What to work on: Using the listing below, please gather every line containing the word "many".

Source records:
....

Points, in no order, along strands that fork, close into loops and pass close to each other.
Two points are linked if the straight distance between their rows is under 83.9.
(539): [ 38 -12  -7  -5  12 -15 -12  41   2 -29  31   0 -10  18 -27  -6 -19   3
  -3  16  38  22   3 -14]
(9): [-20  33 -29  12  12 -43 -16 -36   1  -6   3 -47 -27  -9  -2  27  41   1
  -2 -23 -19 -12  21 -25]
(1036): [-23 -14  35 -30  18  34  36  60 -19  22 -15  27  24 -17   1  -5 -18   3
  -9   2   3   5 -13   6]
(683): [-44 -10   4   9   8  53  12  12 -27  28 -29 -12  22  -9  20   3  16   4
  14 -25 -30  -9  12 -11]
(301): [ -1 -36  58 -28  -4  31  17  67  -4  -6   3  -4  28  19  -8  -9  -3   7
  24  -1 -10   2 -38 -10]
(602): [-37   6 -20  19  19  24 -15 -29  -6   9  -6 -23  -4   2  10   5   5   1
   7   5  28 -13  46 -21]
(810): [-10  32 -32  -2 -16 -28 -52   7  20  17  13 -21 -14  -1 -12  -8  -9  13
  -5   6 -20  17   4  34]
(995): [-26   5  -1 -12   9 -19  16   6  -9   6   0  21 -12 -27  19   3 -44 -23
   0  -7  34  12  51  23]
(617): [-44  21  -4 -16  17 -21  31  23  14  -1 -36 -10  -4  -7 -13  29  10 -15
 -52 -35 -26  33  17   9]
(221): [ 35  -8 -24  13 -10 -25 -10 -63 -31 -56 -19   1   0   9 -38  29  -2  -9
   1   8  24  -3  28  15]
(438): [ -4  -9  56 -27 -15  30   2  52 -26  15  21  -3  21  15  -3 -23 -17  17
  41  29 -14  -7 -34  21]
(919): [-12   1   8   0  -1  -2  35  19  21 -19 -62 -10  -1  19  -2  11  16 -14
 -53 -37 -21  24  -4 -11]
(530): [ -7  -3  51 -25  -8  -8  33  29   2  23   8  54  25 -10  35 -13 -23  -9
  11  -1  18 -26 -24  12]
(214): [ 12  -7  27 -19   1 -28   2  16  28  17  16  50   4 -15  34 -26 -33 -11
  10  15   1 -12  -9  19]
(769): [-53  -7 -18  25  27 -11 -15 -47 -16 -16  15 -15  -6  -5 -12  15   3  -9
  33  19  37  -7  51 -15]
(625): [-33  30   3   6  18  16  11 -20  -2  10 -44 -10   7   3  27  35  26  -2
 -30 -51   1 -16  16 -19]
(348): [-24  20  -3   4 -18 -39  30   2 -15  29  37  42 -26  -8   4   3   7 -29
   6   3  53   5  36  24]
(636): [  4  23  15 -31  -9 -10 -15  62  -6  13   4  40  21  14   3  -8  26  25
 -14 -17 -20   8 -38  40]
(630): [ 41 -17   3  -9   7   9 -28  43  25  -6  10 -20  -5  21 -13 -18 -20  21
   8  24   3  14 -25 -17]
(25): [-12 -25   0 -18  17  15   6  45  29   9  25   2  13   9 -17  -5  -9  29
 -14  15 -19  26 -10  30]
(818): [-39   3 -19   0  11  -2  -2   6  10  18  47 -30 -11  -3 -20   2 -16  10
  11  24  12  13  26  24]
(733): [ 42   3   0   0  -9 -39  -5  -4   3 -27   9  40  -8  12  10 -15 -30 -24
  -3  14  49   2  21   8]
(209): [ 57 -32  15  -2  -6  30   3 -32   0 -39 -32  23  28  32   0  19   8   9
 -21  -5   2  -9 -28 -13]
(357): [ 20  13  -1  -4  -8 -21  -3  22  14  -5   9   1  -6  26 -17  -9  36  10
 -32 -21 -40  12 -35 -17]
(709): [ -7  -7  -3 -15  11   1   4  25   6  19  39  15 -10  -2  -6 -21 -32  10
   2  35   3  17  16  30]
(626): [-30  23 -15 -15   5  13 -13  33   6  29   0  -3   0  -9  10   2 -11  17
 -16 -14  -9   5  22  44]
(379): [ 16 -15 -19  22 -17   0  14 -40  19 -40 -23 -45   2  29 -21  17   3  -8
 -10  -3  23   0  19  -8]
(129): [ 10  -9  32 -30  -7   4  -9  85 -17  -9  -9   9  34  17 -11   7  38  13
  10 -31 -29   1 -38  22]
(1068): [-22  29 -18 -12 -10 -34  -5  -4  -6  30  56  18 -22 -18   1  10   7  -8
   6  -8  20  12  13  24]
(924): [-42  12  40 -21   4   7  14  -5   1  44  18  35  10 -12  41  -4 -14  -9
  18 -17   6 -15 -18   3]
(527): [-17 -20 -11  19  22  28  -4 -14   9  24   7 -25  -3 -28  -4 -17  -6  20
  33  51 -25 -10   0 -18]
(782): [ 23   4 -27  23  -1  10 -21 -75 -22 -22 -21  13   2  -5 -15  15   7  -6
  -5  21   0 -15  21  -2]
(719): [ 48   2   8  12   1 -13 -16 -50  16 -32  -1  32  11 -10 -10  -3 -10   3
   1  51  22 -29 -23 -12]
(250): [ 12  -7   5  -6   7 -18  -3  15  14   3  14  20  15 -15   7 -18  -6   3
  -2   3 -17 -25 -11  -2]
(915): [-42   9 -13 -11  12   0  10   1 -31  16  30 -17 -21 -22   2  29  -2 -10
   8 -30  49  14  43  -6]
(501): [-40  19  -9 -16  15   6 -59 -19   1  41  35 -15 -29 -22  18  20  25  16
  17 -21  -4  17   5  -9]
(187): [  3 -19 -14  23 -21   9  24 -22   8  -7 -52 -36 -15   2  26  -6  59 -13
  23 -20 -50 -22 -32 -14]
(514): [ 60   3 -10  14  17 -31 -16 -16  -6 -41  -3  37   5  -8  -8  -3  17  -2
 -14  22   9 -25 -11 -18]
(448): [ 12 -24 -24  34  -3  36  12 -44   8  -5 -31 -33  -9 -14  14   5  39  -1
  13   1 -32 -19 -13 -25]
(168): [ 35 -11   9  -7   7  33  13  10 -28  -8 -13  26   5   0  10 -17 -36  -2
 -12   6  32   0  14 -11]
(593): [ 43 -15   6   1   8  -8  11 -32  -5 -38  -3  31  19  -4   1   7  -2  -5
 -29 -13  -1 -16 -12 -18]
(987): [ 23  12  13   0  -9 -18   7 -15  12  16  39   4 -14 -11  13 -16 -35  -2
  14  42  39 -17 -16  -9]
(707): [ -7  -7  -1   9  -5  -9  14 -77 -42 -26  26   8   1   8 -24  26 -15 -19
  20  15  51   2  17  -3]
(692): [-10   7  16   0  -8  39 -16   3 -28  34  -7 -11   3  -2  23 -28 -36   5
  37  15  -6 -12  -4  -7]
(483): [-17   9 -15  27   6  35 -14 -42  -7  18  -7 -24  -2  -6   9   6  25   5
  10  -8  -8 -22  -2 -33]
(488): [  0  41   0 -22  -5 -44  -1  31   9   4   9  21   4  14   5  -4  18  15
 -35 -28 -27  -2 -13  18]
(850): [ 33  14  -3  -5 -23 -16 -37  34  15  40   8  34 -11 -20  14 -38   7  16
  30  49  -1  -5 -19  39]
(430): [ -4  30 -36  20   3 -51 -16 -26 -12  -5  23 -14 -19 -30 -14  10  14 -13
   7  -1   7 -13  22  -5]
(681): [ 38 -30  12   7   9  13  -8  -2   9 -42 -32  26   6  46  -7   2   4 -12
 -23 -10   6  32 -19 -30]
(198): [-14  34  -2  -7 -20  22 -20  22  -9  60  10  12 -13  -6  32 -21 -12  14
  13   5  16   2  15  43]
(794): [-39  23   9  -7  12  38   9  13 -17  35 -43  -3   5 -17  18  19  -6  -4
 -19 -43   5  -5  12  -8]
(524): [ 25  10   2 -10  17 -23  20  -8  -1 -32 -15  11   9  -6  13  20 -24 -10
 -40 -47   2  -5   5  -7]
(554): [ 11 -40 -13  12   9 -15   8   4  51 -31  -8 -22  -5  11 -16  -5  11  -3
 -13  10 -30  12  -9 -17]
(559): [  8  23 -32  -2  -3 -57 -31  20  20 -18  23 -11 -17  -8 -39  -1  14  15
 -10  24 -17  14   4  35]
(216): [ 35 -12   5  11  -8  16 -13 -10  14 -22  -6 -15   0  28 -18 -20 -26   1
  -3  27  15   4 -14 -30]
(151): [-11  24 -34  13  -2  -7 -22 -15  10  22  30 -31 -33 -47 -42   8  19  18
   8  24 -20  24 -17  -7]
(931): [ 20  -4   4 -10  17   3  13  51  -2 -34 -35   2  -1  16 -24  21  -8  -8
 -46 -17  42  30  10 -13]
(367): [ 27 -24  23 -16  25  27  20  56 -20  -6  -5  42  24   1  13 -17 -11   9
  -4   4  21  -7  -9 -11]
(477): [-13   2 -14  -2  -4  -4   5   1   2  29  22 -11   2 -17  -6   0  46  17
   0 -20 -65  -7 -31  -7]
(94): [ 41 -37 -23  18  -9  -8  24 -37  35 -50 -27 -26 -14  19  -9   6  28 -13
 -16  -5 -10  10  -6 -10]
(764): [-40  35   4 -21   9  -5  13  42  11  14 -26  16   8 -13  -7  12 -13  -9
 -44 -12  12  20  13  27]
(493): [ 27 -10  -2   4  -3  -9   2 -22 -22 -47  -8  20   7  25 -22   9 -23 -12
 -15   9  51   5  30   5]
(2): [-36  17  -5  -7  14  21 -25 -16 -23  43  43  -7 -33 -13  20  10   1   7
  25  -3  37   9  26 -15]
(859): [ 37  15 -12 -16  -9 -37 -32  47  28  14  33  39 -11   3   4 -19  10  17
  -1  27  17   7  -9  42]
(703): [-47  -2 -27  15  -1 -27  -6 -12 -18   4  41 -48 -14  -1 -49  11   7   3
  34  17  25   9  16   1]
(936): [-21  -1  -3  15  -8  24  24   7  20  -4 -30 -37  -3  17   1  11  -8  -9
 -29 -27   2  14  16 -12]
(1048): [ 13  -9  11  -3   5  12  -2  49  15 -15 -22  13   1  46 -19   0   6  -6
 -34 -14   2  39 -20 -19]
(125): [ 13 -30  26  11 -11  34   1 -43  -5 -23 -38  -5  50   5  12   3   6  -1
  32  10 -22 -50 -18   2]
(521): [-36  18   4   7  10   4   5 -29 -12  -4 -24  34   6   1  24   6 -35 -25
 -14  -4  31  -2  43   9]
(1000): [ 24 -30  23 -12  -1  17 -17  70  -3 -15  -3  -2  29  25 -10 -12  25  12
  31   4 -29  -7 -36  -7]
(344): [ -7  13  16  -1  -2   7   4 -35 -22  32  25  32   3 -22  31  -3  -2 -11
  13 -15   7 -30 -25 -24]
(308): [ 19  14   7  -5   2 -30  -9  -7  12 -19 -28 -15   7   1  18   1  -5  -6
 -18 -41 -42 -14  -6 -11]
(511): [ -2  -5  -4  -8   9 -28  27  -5  -8 -24  16   7   0 -18  -8  20 -31 -22
 -20 -32  28  11  32   1]
(202): [-17  21 -24  -7  -1  -8 -18  33  22   3  -9 -23  -1   9 -11   1   5  22
 -30 -16 -39  33  16  45]
(185): [ -2  -9  24  -8  -7 -25  -2  16  -9 -24 -33  -2  27  -2  10  -6  11  -8
  12 -32 -75 -15 -22  -4]
(147): [  7 -47  16   5  -6   1  12   4  29 -26 -35 -11  13   9   9  -6   8  -8
   4 -14 -54   2 -28 -15]
(232): [-24 -17  27  -1   9  40  26   5 -23   9 -18  23  28   0   8  -5  -8  -4
  -7 -11 -15  -3  -7 -19]
(1027): [ 29  -7  21   6 -13  33  -5 -50   5 -19 -14  11  20  39  -2  -1 -26   0
 -14  18  26 -12 -17  -8]
(270): [-29 -19  38 -12 -25  -3 -13  25  -7  -8 -10  -3  35  -6  -5  -9  -3 -13
  41  -4 -63  -9 -22   9]
(1002): [-34  28 -21 -17   5  -8 -29 -16  -2  49  52  12 -18 -19  15  12  29  13
   2 -15 -10  29  -5  37]
(608): [  1 -36  26  16 -33  55  21 -29 -19 -20 -53  -5  29  22  13   8  33 -13
  24 -14 -23 -24 -19  -4]
(1023): [  5  19 -30  16  10 -24  -8  -9  12   8  21  -2  -3 -37  -5  -3  17   8
  -3  12 -17 -31  -1  -6]
(203): [ 21   1 -26  -5  -3 -34   4  21  -6 -19  23 -17 -16  12 -35   4  26   1
 -29 -22 -17  32   0  -3]
(19): [  6  -4 -22  34   1  16  -5  -9  24   8  -7 -36 -17 -47 -36  -6   6  20
  14  41 -20   2 -21 -25]
(58): [-29  -2  -6   5  -5 -30  20 -25 -38 -17  28  -6  -4  -3 -20  24 -18 -22
  15 -17  51   4  27   2]
(364): [ -9  -3 -19  10  -2  -4   9 -13  25   8 -28 -56 -21  -1  24   9  34   2
   6 -34 -61  -3  -3 -10]
(489): [-17 -16  25 -21  -1  37  -5  29 -10  26   8 -19   8  -5  11 -19 -42  18
  27   7 -31   9 -14  18]
(164): [ -9   7 -36   1   2  -8   5  -2   1  17  39 -27 -21 -12 -28  12  35  10
 -16 -17 -29  23  -2   1]
(1022): [ 31   8   2  13  -5 -44 -14 -26  17 -25  14  16 -17  -6 -15 -17 -32 -10
  15  59  44  -5   0  -5]
(735): [  1 -42 -12  25 -10  61  33 -39  11  -7 -57 -18   9  16  23  11  24  -3
   1  -9 -12 -12   5  -3]
(1060): [ 30 -14   5 -15   5 -18   2  35  -1  -1  45  11 -32  11  -8 -24 -37   2
  15  51  42  29  11  13]
(857): [ 31 -10  24   4  -2  47   3 -12 -40   1 -15  12  19   7  17 -28 -33   5
  20  21   8 -25 -11 -12]
(581): [-10  25  -4   4 -11 -18  -5 -14   9  36  44 -14 -33 -15  19 -10 -17   0
  36  37  45 -11  18  10]
(447): [ 10  16 -20  21  -5 -22  11 -43  12 -17 -25 -53 -26  16   9  10  33  -7
 -15 -28 -30  -1   8 -20]
(620): [ 18  11  15  -2 -27  -3  -8  23   5  60   1  33 -22 -16  44 -39  -7   3
  35  28   6 -14   6  36]
(668): [-13  10  -4  20   4  19   3 -54 -16  16  23  16   9   0  -1  -2  12  -4
  -3   9  11 -18  -8 -32]
(273): [ -8  -2  -3  18 -11  42  22 -30   9 -18 -24 -37   5  36  -6   9 -25  -8
 -14   6  38   2  32 -10]

How many points has the smallest loop of links through each point below? Write none if it is on no loop.
(147): none
(530): 14
(129): none

A piece is all that can be reached along the links. How many separate loops has the piece of each point below (a circle has one, a figure eight two, a Y none), and how many tips (points with one link)?
(308): loops 0, tips 11
(488): loops 0, tips 3
(1023): loops 1, tips 2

....

Answer:
How many points has the smallest loop of links through each point below? Write none if it is on no loop.
A piece is all that can be reached along the links. How many separate loops has the piece of each point below (a circle has one, a figure eight two, a Y none), and how many tips (points with one link)?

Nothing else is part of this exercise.